▸ Problem to work on
Repeat back every line of the data, exactly.
The data below:
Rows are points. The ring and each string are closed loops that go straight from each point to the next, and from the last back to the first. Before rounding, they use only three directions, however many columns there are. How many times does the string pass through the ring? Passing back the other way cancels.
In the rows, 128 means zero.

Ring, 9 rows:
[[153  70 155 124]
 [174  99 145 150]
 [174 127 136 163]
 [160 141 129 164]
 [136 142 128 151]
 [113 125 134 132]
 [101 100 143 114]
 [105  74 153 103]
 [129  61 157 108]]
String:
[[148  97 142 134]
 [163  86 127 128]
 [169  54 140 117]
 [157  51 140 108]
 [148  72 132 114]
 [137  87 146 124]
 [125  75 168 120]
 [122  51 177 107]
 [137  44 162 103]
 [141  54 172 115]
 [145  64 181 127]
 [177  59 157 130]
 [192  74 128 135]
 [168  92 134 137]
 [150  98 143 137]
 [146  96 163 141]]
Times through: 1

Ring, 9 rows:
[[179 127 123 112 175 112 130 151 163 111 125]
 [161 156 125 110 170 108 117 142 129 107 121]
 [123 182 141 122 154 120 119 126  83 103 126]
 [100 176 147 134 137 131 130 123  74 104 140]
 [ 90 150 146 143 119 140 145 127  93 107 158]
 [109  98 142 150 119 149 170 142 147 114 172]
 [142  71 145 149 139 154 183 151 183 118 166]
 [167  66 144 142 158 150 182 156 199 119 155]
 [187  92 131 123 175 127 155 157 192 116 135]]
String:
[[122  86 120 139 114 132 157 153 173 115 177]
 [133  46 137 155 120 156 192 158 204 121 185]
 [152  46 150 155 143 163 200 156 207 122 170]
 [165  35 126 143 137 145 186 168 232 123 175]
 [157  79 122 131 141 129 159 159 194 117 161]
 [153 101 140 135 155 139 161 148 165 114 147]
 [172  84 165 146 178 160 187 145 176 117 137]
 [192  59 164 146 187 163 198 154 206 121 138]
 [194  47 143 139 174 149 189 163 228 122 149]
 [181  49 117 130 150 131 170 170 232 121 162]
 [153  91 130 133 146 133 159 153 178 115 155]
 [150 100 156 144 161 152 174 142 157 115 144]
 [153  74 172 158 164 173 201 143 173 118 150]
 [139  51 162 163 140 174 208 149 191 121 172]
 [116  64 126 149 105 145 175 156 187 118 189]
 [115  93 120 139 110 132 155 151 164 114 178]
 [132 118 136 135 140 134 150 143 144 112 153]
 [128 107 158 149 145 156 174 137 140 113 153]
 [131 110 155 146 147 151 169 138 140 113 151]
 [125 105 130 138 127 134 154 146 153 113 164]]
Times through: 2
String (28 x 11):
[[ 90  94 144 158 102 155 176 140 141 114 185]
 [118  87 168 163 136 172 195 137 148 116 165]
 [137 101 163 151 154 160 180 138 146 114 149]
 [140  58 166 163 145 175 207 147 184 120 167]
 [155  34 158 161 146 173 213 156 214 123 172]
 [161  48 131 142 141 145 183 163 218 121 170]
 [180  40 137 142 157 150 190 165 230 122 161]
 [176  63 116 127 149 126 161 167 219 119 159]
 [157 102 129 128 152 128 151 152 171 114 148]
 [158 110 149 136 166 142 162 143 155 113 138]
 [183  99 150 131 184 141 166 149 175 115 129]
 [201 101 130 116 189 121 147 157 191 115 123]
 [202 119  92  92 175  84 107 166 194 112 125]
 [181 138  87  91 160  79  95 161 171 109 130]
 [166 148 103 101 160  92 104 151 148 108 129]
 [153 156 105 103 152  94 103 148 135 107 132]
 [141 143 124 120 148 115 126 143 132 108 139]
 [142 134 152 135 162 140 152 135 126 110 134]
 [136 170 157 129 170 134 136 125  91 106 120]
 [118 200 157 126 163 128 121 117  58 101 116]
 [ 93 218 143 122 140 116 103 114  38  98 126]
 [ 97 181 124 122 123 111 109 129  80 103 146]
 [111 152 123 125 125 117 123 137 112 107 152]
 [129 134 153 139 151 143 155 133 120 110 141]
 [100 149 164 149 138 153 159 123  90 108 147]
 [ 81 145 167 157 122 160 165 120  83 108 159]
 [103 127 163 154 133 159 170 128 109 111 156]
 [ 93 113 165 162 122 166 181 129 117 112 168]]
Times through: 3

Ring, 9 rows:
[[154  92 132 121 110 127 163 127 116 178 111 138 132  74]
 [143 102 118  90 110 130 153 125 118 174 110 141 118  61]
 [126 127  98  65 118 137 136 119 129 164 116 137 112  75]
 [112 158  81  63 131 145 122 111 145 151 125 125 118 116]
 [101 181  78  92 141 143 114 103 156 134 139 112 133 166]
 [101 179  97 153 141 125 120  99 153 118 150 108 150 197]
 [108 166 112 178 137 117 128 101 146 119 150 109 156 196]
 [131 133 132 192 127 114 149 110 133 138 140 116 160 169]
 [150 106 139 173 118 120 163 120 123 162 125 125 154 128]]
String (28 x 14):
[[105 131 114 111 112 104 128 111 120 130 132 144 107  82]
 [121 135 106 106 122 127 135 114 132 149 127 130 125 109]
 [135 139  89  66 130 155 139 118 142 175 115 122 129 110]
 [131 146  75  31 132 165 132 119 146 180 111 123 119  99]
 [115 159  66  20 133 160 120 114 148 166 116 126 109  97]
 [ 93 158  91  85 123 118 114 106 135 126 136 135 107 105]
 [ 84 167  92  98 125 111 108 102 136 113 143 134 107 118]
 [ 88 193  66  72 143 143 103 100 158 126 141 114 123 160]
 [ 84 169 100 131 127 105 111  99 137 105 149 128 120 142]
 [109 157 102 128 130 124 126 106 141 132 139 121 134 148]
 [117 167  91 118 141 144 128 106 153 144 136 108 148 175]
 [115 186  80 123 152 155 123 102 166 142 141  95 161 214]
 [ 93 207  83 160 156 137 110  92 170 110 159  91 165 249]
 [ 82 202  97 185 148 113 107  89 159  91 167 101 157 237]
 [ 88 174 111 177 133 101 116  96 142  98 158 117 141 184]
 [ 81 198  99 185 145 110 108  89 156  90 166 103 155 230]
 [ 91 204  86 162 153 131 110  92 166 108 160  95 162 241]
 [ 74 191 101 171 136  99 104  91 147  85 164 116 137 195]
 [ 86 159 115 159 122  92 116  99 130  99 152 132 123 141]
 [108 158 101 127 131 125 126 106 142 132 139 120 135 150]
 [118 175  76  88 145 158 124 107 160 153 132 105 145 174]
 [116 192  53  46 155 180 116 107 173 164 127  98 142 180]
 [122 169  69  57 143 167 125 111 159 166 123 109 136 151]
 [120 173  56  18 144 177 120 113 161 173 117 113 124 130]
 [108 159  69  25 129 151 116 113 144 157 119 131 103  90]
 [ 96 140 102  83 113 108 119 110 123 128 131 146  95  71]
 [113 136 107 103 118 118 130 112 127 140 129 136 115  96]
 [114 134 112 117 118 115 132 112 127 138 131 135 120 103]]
End of The data.
▸ Expected output
Rows are points. The ring and each string are closed loops that go straight from each point to the next, and from the last back to the first. Before rounding, they use only three directions, however many columns there are. How many times does the string pass through the ring? Passing back the other way cancels.
In the rows, 128 means zero.

Ring, 9 rows:
[[153  70 155 124]
 [174  99 145 150]
 [174 127 136 163]
 [160 141 129 164]
 [136 142 128 151]
 [113 125 134 132]
 [101 100 143 114]
 [105  74 153 103]
 [129  61 157 108]]
String:
[[148  97 142 134]
 [163  86 127 128]
 [169  54 140 117]
 [157  51 140 108]
 [148  72 132 114]
 [137  87 146 124]
 [125  75 168 120]
 [122  51 177 107]
 [137  44 162 103]
 [141  54 172 115]
 [145  64 181 127]
 [177  59 157 130]
 [192  74 128 135]
 [168  92 134 137]
 [150  98 143 137]
 [146  96 163 141]]
Times through: 1

Ring, 9 rows:
[[179 127 123 112 175 112 130 151 163 111 125]
 [161 156 125 110 170 108 117 142 129 107 121]
 [123 182 141 122 154 120 119 126  83 103 126]
 [100 176 147 134 137 131 130 123  74 104 140]
 [ 90 150 146 143 119 140 145 127  93 107 158]
 [109  98 142 150 119 149 170 142 147 114 172]
 [142  71 145 149 139 154 183 151 183 118 166]
 [167  66 144 142 158 150 182 156 199 119 155]
 [187  92 131 123 175 127 155 157 192 116 135]]
String:
[[122  86 120 139 114 132 157 153 173 115 177]
 [133  46 137 155 120 156 192 158 204 121 185]
 [152  46 150 155 143 163 200 156 207 122 170]
 [165  35 126 143 137 145 186 168 232 123 175]
 [157  79 122 131 141 129 159 159 194 117 161]
 [153 101 140 135 155 139 161 148 165 114 147]
 [172  84 165 146 178 160 187 145 176 117 137]
 [192  59 164 146 187 163 198 154 206 121 138]
 [194  47 143 139 174 149 189 163 228 122 149]
 [181  49 117 130 150 131 170 170 232 121 162]
 [153  91 130 133 146 133 159 153 178 115 155]
 [150 100 156 144 161 152 174 142 157 115 144]
 [153  74 172 158 164 173 201 143 173 118 150]
 [139  51 162 163 140 174 208 149 191 121 172]
 [116  64 126 149 105 145 175 156 187 118 189]
 [115  93 120 139 110 132 155 151 164 114 178]
 [132 118 136 135 140 134 150 143 144 112 153]
 [128 107 158 149 145 156 174 137 140 113 153]
 [131 110 155 146 147 151 169 138 140 113 151]
 [125 105 130 138 127 134 154 146 153 113 164]]
Times through: 2
String (28 x 11):
[[ 90  94 144 158 102 155 176 140 141 114 185]
 [118  87 168 163 136 172 195 137 148 116 165]
 [137 101 163 151 154 160 180 138 146 114 149]
 [140  58 166 163 145 175 207 147 184 120 167]
 [155  34 158 161 146 173 213 156 214 123 172]
 [161  48 131 142 141 145 183 163 218 121 170]
 [180  40 137 142 157 150 190 165 230 122 161]
 [176  63 116 127 149 126 161 167 219 119 159]
 [157 102 129 128 152 128 151 152 171 114 148]
 [158 110 149 136 166 142 162 143 155 113 138]
 [183  99 150 131 184 141 166 149 175 115 129]
 [201 101 130 116 189 121 147 157 191 115 123]
 [202 119  92  92 175  84 107 166 194 112 125]
 [181 138  87  91 160  79  95 161 171 109 130]
 [166 148 103 101 160  92 104 151 148 108 129]
 [153 156 105 103 152  94 103 148 135 107 132]
 [141 143 124 120 148 115 126 143 132 108 139]
 [142 134 152 135 162 140 152 135 126 110 134]
 [136 170 157 129 170 134 136 125  91 106 120]
 [118 200 157 126 163 128 121 117  58 101 116]
 [ 93 218 143 122 140 116 103 114  38  98 126]
 [ 97 181 124 122 123 111 109 129  80 103 146]
 [111 152 123 125 125 117 123 137 112 107 152]
 [129 134 153 139 151 143 155 133 120 110 141]
 [100 149 164 149 138 153 159 123  90 108 147]
 [ 81 145 167 157 122 160 165 120  83 108 159]
 [103 127 163 154 133 159 170 128 109 111 156]
 [ 93 113 165 162 122 166 181 129 117 112 168]]
Times through: 3

Ring, 9 rows:
[[154  92 132 121 110 127 163 127 116 178 111 138 132  74]
 [143 102 118  90 110 130 153 125 118 174 110 141 118  61]
 [126 127  98  65 118 137 136 119 129 164 116 137 112  75]
 [112 158  81  63 131 145 122 111 145 151 125 125 118 116]
 [101 181  78  92 141 143 114 103 156 134 139 112 133 166]
 [101 179  97 153 141 125 120  99 153 118 150 108 150 197]
 [108 166 112 178 137 117 128 101 146 119 150 109 156 196]
 [131 133 132 192 127 114 149 110 133 138 140 116 160 169]
 [150 106 139 173 118 120 163 120 123 162 125 125 154 128]]
String (28 x 14):
[[105 131 114 111 112 104 128 111 120 130 132 144 107  82]
 [121 135 106 106 122 127 135 114 132 149 127 130 125 109]
 [135 139  89  66 130 155 139 118 142 175 115 122 129 110]
 [131 146  75  31 132 165 132 119 146 180 111 123 119  99]
 [115 159  66  20 133 160 120 114 148 166 116 126 109  97]
 [ 93 158  91  85 123 118 114 106 135 126 136 135 107 105]
 [ 84 167  92  98 125 111 108 102 136 113 143 134 107 118]
 [ 88 193  66  72 143 143 103 100 158 126 141 114 123 160]
 [ 84 169 100 131 127 105 111  99 137 105 149 128 120 142]
 [109 157 102 128 130 124 126 106 141 132 139 121 134 148]
 [117 167  91 118 141 144 128 106 153 144 136 108 148 175]
 [115 186  80 123 152 155 123 102 166 142 141  95 161 214]
 [ 93 207  83 160 156 137 110  92 170 110 159  91 165 249]
 [ 82 202  97 185 148 113 107  89 159  91 167 101 157 237]
 [ 88 174 111 177 133 101 116  96 142  98 158 117 141 184]
 [ 81 198  99 185 145 110 108  89 156  90 166 103 155 230]
 [ 91 204  86 162 153 131 110  92 166 108 160  95 162 241]
 [ 74 191 101 171 136  99 104  91 147  85 164 116 137 195]
 [ 86 159 115 159 122  92 116  99 130  99 152 132 123 141]
 [108 158 101 127 131 125 126 106 142 132 139 120 135 150]
 [118 175  76  88 145 158 124 107 160 153 132 105 145 174]
 [116 192  53  46 155 180 116 107 173 164 127  98 142 180]
 [122 169  69  57 143 167 125 111 159 166 123 109 136 151]
 [120 173  56  18 144 177 120 113 161 173 117 113 124 130]
 [108 159  69  25 129 151 116 113 144 157 119 131 103  90]
 [ 96 140 102  83 113 108 119 110 123 128 131 146  95  71]
 [113 136 107 103 118 118 130 112 127 140 129 136 115  96]
 [114 134 112 117 118 115 132 112 127 138 131 135 120 103]]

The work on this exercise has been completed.